#### Data for this exercise:
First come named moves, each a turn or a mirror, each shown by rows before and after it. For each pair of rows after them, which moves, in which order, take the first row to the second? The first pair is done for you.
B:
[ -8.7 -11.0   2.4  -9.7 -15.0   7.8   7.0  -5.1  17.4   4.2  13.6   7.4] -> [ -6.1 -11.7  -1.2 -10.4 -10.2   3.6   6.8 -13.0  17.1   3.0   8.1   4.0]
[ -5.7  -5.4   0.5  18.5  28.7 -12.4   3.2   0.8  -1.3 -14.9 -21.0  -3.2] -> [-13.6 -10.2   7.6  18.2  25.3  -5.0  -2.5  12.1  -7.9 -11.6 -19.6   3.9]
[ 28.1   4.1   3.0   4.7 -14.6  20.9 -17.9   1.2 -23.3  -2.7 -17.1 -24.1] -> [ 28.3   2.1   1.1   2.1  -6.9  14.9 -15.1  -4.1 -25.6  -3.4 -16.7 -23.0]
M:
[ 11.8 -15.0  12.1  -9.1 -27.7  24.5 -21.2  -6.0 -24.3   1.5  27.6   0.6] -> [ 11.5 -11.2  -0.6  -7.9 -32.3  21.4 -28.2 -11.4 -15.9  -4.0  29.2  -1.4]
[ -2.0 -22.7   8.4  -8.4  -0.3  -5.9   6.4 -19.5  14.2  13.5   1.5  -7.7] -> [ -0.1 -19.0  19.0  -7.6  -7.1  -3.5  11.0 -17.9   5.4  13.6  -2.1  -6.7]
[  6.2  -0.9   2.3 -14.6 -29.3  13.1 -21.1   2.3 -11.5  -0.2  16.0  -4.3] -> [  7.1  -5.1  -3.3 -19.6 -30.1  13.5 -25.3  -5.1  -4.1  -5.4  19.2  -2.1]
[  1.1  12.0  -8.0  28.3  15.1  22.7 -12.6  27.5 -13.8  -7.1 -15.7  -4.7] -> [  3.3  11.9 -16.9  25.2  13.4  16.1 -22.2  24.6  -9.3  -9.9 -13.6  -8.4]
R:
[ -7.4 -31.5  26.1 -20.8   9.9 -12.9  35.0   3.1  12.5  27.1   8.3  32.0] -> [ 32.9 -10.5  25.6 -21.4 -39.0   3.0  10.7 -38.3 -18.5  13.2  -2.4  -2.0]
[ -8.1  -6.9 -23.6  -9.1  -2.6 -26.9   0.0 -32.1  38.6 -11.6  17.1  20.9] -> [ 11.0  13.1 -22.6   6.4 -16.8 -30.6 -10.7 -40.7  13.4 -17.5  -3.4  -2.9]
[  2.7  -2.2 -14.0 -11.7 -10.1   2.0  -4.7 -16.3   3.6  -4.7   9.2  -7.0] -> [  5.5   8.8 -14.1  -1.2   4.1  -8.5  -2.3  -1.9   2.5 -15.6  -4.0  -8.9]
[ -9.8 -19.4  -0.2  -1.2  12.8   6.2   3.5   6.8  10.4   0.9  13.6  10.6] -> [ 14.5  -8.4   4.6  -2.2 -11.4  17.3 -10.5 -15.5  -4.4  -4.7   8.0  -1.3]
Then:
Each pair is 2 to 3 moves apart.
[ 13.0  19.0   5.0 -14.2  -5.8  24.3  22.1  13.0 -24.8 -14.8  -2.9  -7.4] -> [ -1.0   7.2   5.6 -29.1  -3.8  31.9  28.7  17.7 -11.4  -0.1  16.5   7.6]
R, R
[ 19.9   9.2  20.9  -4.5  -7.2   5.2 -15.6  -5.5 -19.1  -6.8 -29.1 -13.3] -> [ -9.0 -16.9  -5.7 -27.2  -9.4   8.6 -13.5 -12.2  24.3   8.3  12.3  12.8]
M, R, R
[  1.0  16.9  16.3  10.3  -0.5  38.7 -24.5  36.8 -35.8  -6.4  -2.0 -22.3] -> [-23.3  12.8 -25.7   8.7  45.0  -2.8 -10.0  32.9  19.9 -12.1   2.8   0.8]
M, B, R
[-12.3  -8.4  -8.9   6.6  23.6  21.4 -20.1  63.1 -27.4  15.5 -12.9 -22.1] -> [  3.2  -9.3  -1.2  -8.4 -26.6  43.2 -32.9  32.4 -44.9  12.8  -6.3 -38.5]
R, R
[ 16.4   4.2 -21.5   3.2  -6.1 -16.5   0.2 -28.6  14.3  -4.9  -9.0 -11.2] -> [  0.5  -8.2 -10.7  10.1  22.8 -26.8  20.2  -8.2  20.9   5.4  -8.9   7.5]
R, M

#### What is required:
Without leaving anything out, output all of the data above exactly.

#### Response to this exercise:
First come named moves, each a turn or a mirror, each shown by rows before and after it. For each pair of rows after them, which moves, in which order, take the first row to the second? The first pair is done for you.
B:
[ -8.7 -11.0   2.4  -9.7 -15.0   7.8   7.0  -5.1  17.4   4.2  13.6   7.4] -> [ -6.1 -11.7  -1.2 -10.4 -10.2   3.6   6.8 -13.0  17.1   3.0   8.1   4.0]
[ -5.7  -5.4   0.5  18.5  28.7 -12.4   3.2   0.8  -1.3 -14.9 -21.0  -3.2] -> [-13.6 -10.2   7.6  18.2  25.3  -5.0  -2.5  12.1  -7.9 -11.6 -19.6   3.9]
[ 28.1   4.1   3.0   4.7 -14.6  20.9 -17.9   1.2 -23.3  -2.7 -17.1 -24.1] -> [ 28.3   2.1   1.1   2.1  -6.9  14.9 -15.1  -4.1 -25.6  -3.4 -16.7 -23.0]
M:
[ 11.8 -15.0  12.1  -9.1 -27.7  24.5 -21.2  -6.0 -24.3   1.5  27.6   0.6] -> [ 11.5 -11.2  -0.6  -7.9 -32.3  21.4 -28.2 -11.4 -15.9  -4.0  29.2  -1.4]
[ -2.0 -22.7   8.4  -8.4  -0.3  -5.9   6.4 -19.5  14.2  13.5   1.5  -7.7] -> [ -0.1 -19.0  19.0  -7.6  -7.1  -3.5  11.0 -17.9   5.4  13.6  -2.1  -6.7]
[  6.2  -0.9   2.3 -14.6 -29.3  13.1 -21.1   2.3 -11.5  -0.2  16.0  -4.3] -> [  7.1  -5.1  -3.3 -19.6 -30.1  13.5 -25.3  -5.1  -4.1  -5.4  19.2  -2.1]
[  1.1  12.0  -8.0  28.3  15.1  22.7 -12.6  27.5 -13.8  -7.1 -15.7  -4.7] -> [  3.3  11.9 -16.9  25.2  13.4  16.1 -22.2  24.6  -9.3  -9.9 -13.6  -8.4]
R:
[ -7.4 -31.5  26.1 -20.8   9.9 -12.9  35.0   3.1  12.5  27.1   8.3  32.0] -> [ 32.9 -10.5  25.6 -21.4 -39.0   3.0  10.7 -38.3 -18.5  13.2  -2.4  -2.0]
[ -8.1  -6.9 -23.6  -9.1  -2.6 -26.9   0.0 -32.1  38.6 -11.6  17.1  20.9] -> [ 11.0  13.1 -22.6   6.4 -16.8 -30.6 -10.7 -40.7  13.4 -17.5  -3.4  -2.9]
[  2.7  -2.2 -14.0 -11.7 -10.1   2.0  -4.7 -16.3   3.6  -4.7   9.2  -7.0] -> [  5.5   8.8 -14.1  -1.2   4.1  -8.5  -2.3  -1.9   2.5 -15.6  -4.0  -8.9]
[ -9.8 -19.4  -0.2  -1.2  12.8   6.2   3.5   6.8  10.4   0.9  13.6  10.6] -> [ 14.5  -8.4   4.6  -2.2 -11.4  17.3 -10.5 -15.5  -4.4  -4.7   8.0  -1.3]
Then:
Each pair is 2 to 3 moves apart.
[ 13.0  19.0   5.0 -14.2  -5.8  24.3  22.1  13.0 -24.8 -14.8  -2.9  -7.4] -> [ -1.0   7.2   5.6 -29.1  -3.8  31.9  28.7  17.7 -11.4  -0.1  16.5   7.6]
R, R
[ 19.9   9.2  20.9  -4.5  -7.2   5.2 -15.6  -5.5 -19.1  -6.8 -29.1 -13.3] -> [ -9.0 -16.9  -5.7 -27.2  -9.4   8.6 -13.5 -12.2  24.3   8.3  12.3  12.8]
M, R, R
[  1.0  16.9  16.3  10.3  -0.5  38.7 -24.5  36.8 -35.8  -6.4  -2.0 -22.3] -> [-23.3  12.8 -25.7   8.7  45.0  -2.8 -10.0  32.9  19.9 -12.1   2.8   0.8]
M, B, R
[-12.3  -8.4  -8.9   6.6  23.6  21.4 -20.1  63.1 -27.4  15.5 -12.9 -22.1] -> [  3.2  -9.3  -1.2  -8.4 -26.6  43.2 -32.9  32.4 -44.9  12.8  -6.3 -38.5]
R, R
[ 16.4   4.2 -21.5   3.2  -6.1 -16.5   0.2 -28.6  14.3  -4.9  -9.0 -11.2] -> [  0.5  -8.2 -10.7  10.1  22.8 -26.8  20.2  -8.2  20.9   5.4  -8.9   7.5]
R, M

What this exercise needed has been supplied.